*** Stored data ***
Each row is followed by its class number.
[ 464  622 -468 -517 -241  163 -173  205  186  186 -475  159 -249  277
 -364  382 -437  198  322  419   52  252  125  -93  439   32    5 -173
 -317    2 -244  -74 -219   36   79 -626  383 -139 -197]  2
[ -76  191  221  227   26    1   -4 -150  -58  235 -379  191  269  159
 -431   -8  135 -176 -316  307   20   53  178  135  476   24  242   21
  -35  169  287    9  -61   10 -136 -253 -262  279  -83]  4
[ 218  -22 -247 -484 -193  -45 -137  513 -373   66   49   24   30 -196
  289   45   65  163  229 -241 -163 -171 -196 -404  122 -144 -341  215
  105 -211 -119 -203 -172   65  119  270  196  110  277]  4
[ 355  420 -548 -504 -241  146 -274  345  136  161 -472  228 -244  255
 -446  326 -503  110  353  354   44  238    9   -4  333    0  -29 -204
 -414   32 -167 -172 -240   79  293 -669  340 -279 -164]  3
[  97  -28 -467 -613  -50 -426   93  463 -381  123 -289   47  -49  -94
 -138  -41  215  361  235  -89 -368 -278  -14  -89  320 -384 -387 -409
  283 -221 -212   55 -390  254  -97   71  242  229 -453]  0
[ -61 -295 -710 -549 -177 -179 -133  809  -65  428  202  425 -427 -245
 -349  -72  -69  -69   57 -261 -643 -272 -123   92  -91 -542 -415    0
  -93  218  237 -359 -100  175 -100  -61  117  -12  -82]  4
[-248    9  -22  126   55  -77  -67   88 -135  239 -309  281  304  243
 -273  119    3  -67 -330  120   61  208   21   64  454  -17  124  -86
    6  285  244  -78  -68    0 -208 -241 -263  216    4]  2
[ 386  514 -557 -507 -233  261 -261  252  225  105 -518  209 -257  327
 -431  398 -580  229  364  319   54  276   77  -87  340   80   61 -193
 -427   -3 -219  -98 -206   38  268 -549  505 -206 -198]  4
[ -87 -145 -223 -170  -55  -17 -141  248 -365   54  -85  -58   79   98
   24   92  -58  260   13 -166 -122   67   38 -182   75 -295  -58  118
  165   39 -107   44 -175   99  279  169   31  256    7]  0
[ 501  290 -290 -407 -335  191  110  325 -197  206   12  129   30 -196
  177   73  387  138  448 -200 -484 -455  204 -440  322   97   26  124
  113 -365  -69 -211 -110  330 -132  363  535  328  167]  1
[ 397  479 -514 -427 -170  201 -274  342  157  144 -513  173 -234  266
 -397  302 -460  194  241  306  -86  247   46  -24  291  -23  -27 -181
 -338   42 -188 -125 -212   36  235 -643  345 -219 -180]  7
[-132  205  -88   24   62 -124 -109  -78  126  379 -293  173  150  105
 -315   21  171    3 -402  251 -123  266  140  -90  608  161  205   45
 -145  291  345 -161  -33 -292   -7 -392 -143  216 -155]  3
[ 145  -91 -138 -318 -223 -144  105  538  164  169  -86  347 -157   69
 -110 -114  326  141  464 -119 -246 -654  239  -50  309   74  -24  -50
   74 -486 -120 -219 -112  502 -382   -5  519  218 -187]  0
[ 451  521 -536 -492 -264  144 -236  371  171  177 -381  178 -262  194
 -315  366 -428  137  350  337   20  253   61 -114  410   93  -62  -68
 -381  -35 -237 -190 -171   60  276 -605  442 -255 -169]  0
[ -23  109   73  123   47 -111   -9  -67  -45  253 -276  169  238  160
 -325   58  101 -110 -312  209  -13  146  164   17  480  137  218  151
   -2  169  276 -115  -34  -10 -110 -254 -176  286 -131]  2
[ 355  350 -474 -483 -232  197 -235  351  120  141 -483  305 -215  306
 -443  370 -575   76  352  320  104  263    6   42  330   19   -4 -209
 -360   27 -219 -191 -238  148  249 -577  352 -250 -151]  3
*** End of Stored data ***
**Problem**: Nothing but the lines from the one with "74 -486 -120" through the final line of the data above should be output, exactly as written.

**Answer for this exercise**:
   74 -486 -120 -219 -112  502 -382   -5  519  218 -187]  0
[ 451  521 -536 -492 -264  144 -236  371  171  177 -381  178 -262  194
 -315  366 -428  137  350  337   20  253   61 -114  410   93  -62  -68
 -381  -35 -237 -190 -171   60  276 -605  442 -255 -169]  0
[ -23  109   73  123   47 -111   -9  -67  -45  253 -276  169  238  160
 -325   58  101 -110 -312  209  -13  146  164   17  480  137  218  151
   -2  169  276 -115  -34  -10 -110 -254 -176  286 -131]  2
[ 355  350 -474 -483 -232  197 -235  351  120  141 -483  305 -215  306
 -443  370 -575   76  352  320  104  263    6   42  330   19   -4 -209
 -360   27 -219 -191 -238  148  249 -577  352 -250 -151]  3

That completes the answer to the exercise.